[140 102 127 139 116] result: 127
[108 137 104 147] result: 104
[113 121 154 139 126 143 146] result: 154
[145 108 115  99 106] result: 115
[111 114 116 134 152 135 135] result: 116
[132 116 116 141 106] result: 116
[128 145 108 113 105 109 147] result: 108
[127 140 152 125 128 121 119] result: 152
---
[[146 148 109 126 138]
 [144 119 106 139 145]] → 146

[[152 124 119 118 148]
 [122 136 152 103 109]
 [153 140 149 106 145]] → 122

[[121 142 120 127]
 [122 100 126 110]] → 121

[[108 145 147  98]
 [124 129 128 124]
 [130 126 127 130]] → 124

[[121 128 123 139 146]
 [100 131 139 106 115]
 [129 130 136 121 148]] → 100

[[142 102 120 103 129 125 132]
 [127 121 121 116 123 120 131]
 [113 144 128 123 115 118 137]] → 127
---
[[109 127 156 136 109]
 [151 151 142 117 151]]
136

[[143 133 126 102 138 106 120]
 [121 125 132 145 116 141 157]]
106

[[106 143 140 136 107 129]
 [128 134 128 121 127 128]]
107

[[141 127 136  98 140 128 124]
 [144 130 141 109 140 126 114]]
128

[[128 148 117 129 153 122 118]
 [131 149 117 129 154 122 118]]
122

[[110 131 132 116]
 [136 124 106 117]]
132

[[125 136 122 135 140 131]
 [121 156 127 148 124 128]]
140
---
[[126 122 124 125 128 134 128 135 122 131 123 124 126]
 [127 121 132 132 130 127 126 118 123 122 129 129 126]
 [133 125 127 127 139 125 121 131 123 127 122 120 129]
 [128 157 129 138 141 112 132 128 155 132 134 116 133]
 [123 130 143 117 126 136 132 129 134 129 134 140 134]] value 123

[[133 137 125 140 109 132 142 122 121 119 124]
 [130 129 118 135 116 117 125 126 120 136 128]
 [120 126 134 131 113 134 122 152 133 131 115]
 [123 113 126 118 136 135 129 136 111 126 132]
 [117 125 115 126 137 132 127 121 122 124 109]
 [133 111 127 141 128 141 120 141 124 116 138]
 [122 134 137 136 150 107 134 138 123 123 121]] value 122

[[144 149 102 106 150 127 117 152 151 131]
 [103 130 153 104 154 116 122 151 101 103]
 [152 103 152 107 106 153 110 145 139 152]
 [114 117 110 106 108 112 108 112 143 140]
 [105 149 106 147 127 109 149 106 116 147]
 [148 103 106 116 103 102 149 132 105 102]
 [103 107 104 155 120 152 117 155 105 147]
 [108 149 140 152 103 108 102 143 151 102]
 [139 103 152 151 148 103 106 104 122 147]
 [152 149 151 153 130 116 150 152 109 147]
 [110 151 141 103 106 142 113 112 105 146]
 [112 112 135 121 145 106 149 147 149 150]] value 112

[[145 146 126 119 141 119 127]
 [111 143 138 142 109 110 112]
 [142 144 114 115 114 143 153]
 [140 112 146 129 124 144 112]
 [138 121 125 149 114 130 135]
 [125 124 129 119 120 117 121]
 [143 110 146 125 125 141 107]
 [149 142 134 114 116 111 129]
 [123 142 136 142 140 123 130]
 [122 121 133 126 120 142 130]
 [135 124 118 129 130 132 115]
 [120 124 124 123 133 131 121]] value 120

[[140 125 124 129 133 135 132 127 130 114 133 127 119]
 [126 140 122 122 124 118 126 120 119 121 127 114 130]
 [119 133 126 131 130 127 150 125 124 128 121 137 138]
 [132 112 140 137 120 128 123 129 122 139 123 131 133]
 [132 126 126 141 125 143 126 137 130 124 128 127 134]
 [129 125 142 120 141 130 116 121 124 122 122 131 137]] value 129

[[108 121 139 131 141 128 127 132 128 134]
 [129 147 131 121 116 125 133 138 129 138]
 [125 113 130 126 130 134 114 129 140 142]
 [131 129 128 106 125 125 140 130 124 141]
 [116 129 128 121 116 141 122 113 122 124]
 [129 135 129 106 122 124 136 131 124 139]
 [147 120 120 118 134 117 121 130 131 128]
 [116 127 142 123 129 119 112 126 133 119]
 [132 113 125 123 131 132 114 130 140 141]
 [129 131 144 125 126 117 134 121 111 126]
 [126 118 128 128 135 133 117 114 111 132]
 [118 129 116 122 119 143 122 121 136 119]] value 118
---
[[103 151 105 151]
 [156 145 100 104]
 [155 154 103 111]] → 145

[[120 119 111 110 149]
 [120 112 129 113 158]
 [153 123 115 120 133]] → 112

[[134 130 125 117 133]
 [117 119 121 112 138]
 [151 125 131 129 130]] → 119

[[137 139 124 122 137]
 [128 129 128 135 134]
 [129 131 136 121 156]] → 129

[[104 154 117 148 142]
 [143 114 138 112 134]
 [108 108 114 158 131]] → 114

[[133 129 108 141 110 110 118]
 [137 116 129 144 103 129 118]
 [100 152 102 104 154 115 144]] → 116

[[132 122 152 122 130 130 123]
 [113 127 125 128 135 120 135]
 [128 122 136 134 127 128 126]] → 127

[[130 101 119 140]
 [124 100 123 133]
 [136 107 108 146]] → 100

* * *

• **PROBLEM DETAILS**: What is needed is an exact copy of the lines above, from the one containing "[113 121 154 139 126 143 146] result: 154" through the one containing "[[108 145 147", with nothing added.

• **OUTPUT FOR THIS TASK**:
[113 121 154 139 126 143 146] result: 154
[145 108 115  99 106] result: 115
[111 114 116 134 152 135 135] result: 116
[132 116 116 141 106] result: 116
[128 145 108 113 105 109 147] result: 108
[127 140 152 125 128 121 119] result: 152
---
[[146 148 109 126 138]
 [144 119 106 139 145]] → 146

[[152 124 119 118 148]
 [122 136 152 103 109]
 [153 140 149 106 145]] → 122

[[121 142 120 127]
 [122 100 126 110]] → 121

[[108 145 147  98]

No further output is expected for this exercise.